Start of Block
500 stands for zero in the data rows.
Some points, one per row:
tensor([614, 749, 403, 529, 668, 616, 548, 596])
tensor([482, 377, 679, 355, 595, 689, 597, 482])
tensor([490, 372, 662, 471, 567, 655, 623, 557])
tensor([162, 463, 207, 376, 288, 370, 209, 319])
tensor([387, 145, 694, 336, 421, 612, 565, 390])
tensor([550, 728, 458, 493, 513, 572, 482, 503])
tensor([705, 713, 531, 748, 610, 304, 547, 686])
tensor([373, 574, 277, 513, 378, 233, 365, 445])
tensor([631, 493, 516, 734, 569, 95, 484, 601])
tensor([630, 884, 268, 540, 566, 458, 413, 558])
tensor([701, 866, 430, 405, 601, 739, 579, 534])
tensor([349, 126, 735, 516, 437, 338, 548, 494])
tensor([521, 714, 370, 446, 454, 562, 435, 500])
tensor([395, 652, 344, 327, 502, 660, 325, 363])
tensor([368, 329, 485, 357, 441, 575, 464, 404])
tensor([399, 318, 492, 304, 444, 783, 475, 389])
tensor([412, 268, 528, 679, 457, 108, 501, 519])
tensor([670, 364, 757, 592, 562, 630, 730, 624])
tensor([636, 412, 831, 208, 638, 999, 689, 503])
tensor([636, 235, 759, 642, 606, 596, 769, 616])
tensor([490, 705, 447, 295, 575, 909, 463, 448])
tensor([466, 278, 745, 569, 537, 472, 643, 636])
tensor([190, 185, 464, 478, 408, 309, 433, 407])
tensor([302, 396, 446, 775, 397, 0, 466, 585])
tensor([834, 682, 551, 720, 721, 565, 706, 696])
Here are 10 more points, each followed by its number:
tensor([549, 827, 204, 304, 560, 871, 387, 392]) 0
tensor([514, 562, 448, 514, 520, 487, 494, 503]) 1
tensor([498, 198, 791, 628, 465, 457, 611, 610]) 2
tensor([441, 412, 490, 269, 377, 697, 404, 318]) 3
tensor([520, 593, 377, 478, 469, 468, 467, 428]) 4
tensor([428, 542, 384, 472, 452, 492, 494, 499]) 5
tensor([407, 787, 265, 263, 459, 657, 365, 358]) 6
tensor([250, 416, 438, 334, 376, 537, 380, 396]) 7
tensor([325, 473, 320, 346, 438, 438, 354, 325]) 8
tensor([646, 647, 404, 656, 563, 390, 486, 542]) 9
Which of these numbered points is nearest to each point below, ignoring the 3 directions in which the first points spread most? Its number follows each.
tensor([203, 383, 410, 393, 367, 379, 350, 409]) > 7
tensor([522, 438, 534, 630, 517, 332, 530, 566]) > 1
tensor([436, 614, 342, 334, 524, 608, 407, 372]) > 8
tensor([555, 469, 579, 355, 550, 644, 559, 441]) > 8
tensor([468, 722, 170, 260, 512, 687, 333, 326]) > 8
tensor([384, 715, 250, 513, 422, 247, 342, 434]) > 6
tensor([566, 409, 579, 995, 412, 0, 531, 711]) > 2
tensor([650, 276, 778, 729, 517, 311, 629, 617]) > 3
tensor([461, 499, 479, 497, 466, 338, 501, 500]) > 6
tensor([478, 463, 348, 491, 347, 404, 370, 381]) > 3
tensor([227, 0, 863, 321, 394, 715, 645, 413]) > 7
tensor([746, 416, 854, 528, 642, 661, 805, 633]) > 6
tensor([584, 522, 490, 595, 490, 379, 537, 517]) > 4
tensor([821, 599, 557, 686, 563, 483, 578, 608]) > 3
tensor([840, 934, 397, 587, 662, 700, 524, 589]) > 9
tensor([726, 201, 939, 768, 617, 234, 702, 669]) > 3
tensor([319, 326, 519, 616, 349, 184, 472, 547]) > 7
tensor([660, 757, 441, 342, 596, 815, 549, 442]) > 4
tensor([277, 493, 389, 118, 423, 999, 456, 324]) > 5
tensor([415, 149, 766, 378, 425, 410, 487, 416]) > 3
tensor([322, 138, 652, 377, 422, 559, 541, 388]) > 1
tensor([368, 374, 438, 691, 340, 228, 388, 533]) > 2
tensor([438, 399, 439, 430, 538, 659, 487, 440]) > 0
tensor([698, 655, 615, 650, 566, 652, 635, 679]) > 2
tensor([280, 563, 264, 395, 473, 398, 342, 356]) > 8
tensor([352, 449, 427, 376, 408, 682, 464, 392]) > 5
tensor([411, 396, 369, 536, 401, 365, 389, 430]) > 9
tensor([399, 778, 155, 737, 434, 0, 287, 586]) > 7
tensor([620, 592, 414, 541, 600, 524, 493, 472]) > 9
tensor([383, 533, 392, 550, 440, 320, 406, 520]) > 7
tensor([680, 575, 576, 487, 599, 653, 555, 488]) > 9
tensor([501, 385, 576, 724, 460, 232, 502, 636]) > 2
tensor([388, 374, 561, 222, 434, 708, 511, 291]) > 4
tensor([367, 451, 342, 728, 426, 0, 376, 540]) > 1
tensor([731, 796, 518, 547, 652, 519, 565, 612]) > 6
tensor([652, 602, 483, 385, 677, 907, 664, 472]) > 0
tensor([350, 710, 360, 271, 508, 596, 359, 340]) > 6
tensor([197, 0, 726, 623, 244, 58, 410, 441]) > 2
tensor([474, 295, 675, 382, 485, 636, 617, 443]) > 6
End of Block
TASK BRIEF - All that is wanted is an exact copy of the lines above from the one with "tensor([395, 652, 344, 327, 502, 660, 325, 363])" through the one with "tensor([520, 593, 377, 478, 469, 468, 467, 428])", with both ends included.

RESPONSE BOX -
tensor([395, 652, 344, 327, 502, 660, 325, 363])
tensor([368, 329, 485, 357, 441, 575, 464, 404])
tensor([399, 318, 492, 304, 444, 783, 475, 389])
tensor([412, 268, 528, 679, 457, 108, 501, 519])
tensor([670, 364, 757, 592, 562, 630, 730, 624])
tensor([636, 412, 831, 208, 638, 999, 689, 503])
tensor([636, 235, 759, 642, 606, 596, 769, 616])
tensor([490, 705, 447, 295, 575, 909, 463, 448])
tensor([466, 278, 745, 569, 537, 472, 643, 636])
tensor([190, 185, 464, 478, 408, 309, 433, 407])
tensor([302, 396, 446, 775, 397, 0, 466, 585])
tensor([834, 682, 551, 720, 721, 565, 706, 696])
Here are 10 more points, each followed by its number:
tensor([549, 827, 204, 304, 560, 871, 387, 392]) 0
tensor([514, 562, 448, 514, 520, 487, 494, 503]) 1
tensor([498, 198, 791, 628, 465, 457, 611, 610]) 2
tensor([441, 412, 490, 269, 377, 697, 404, 318]) 3
tensor([520, 593, 377, 478, 469, 468, 467, 428]) 4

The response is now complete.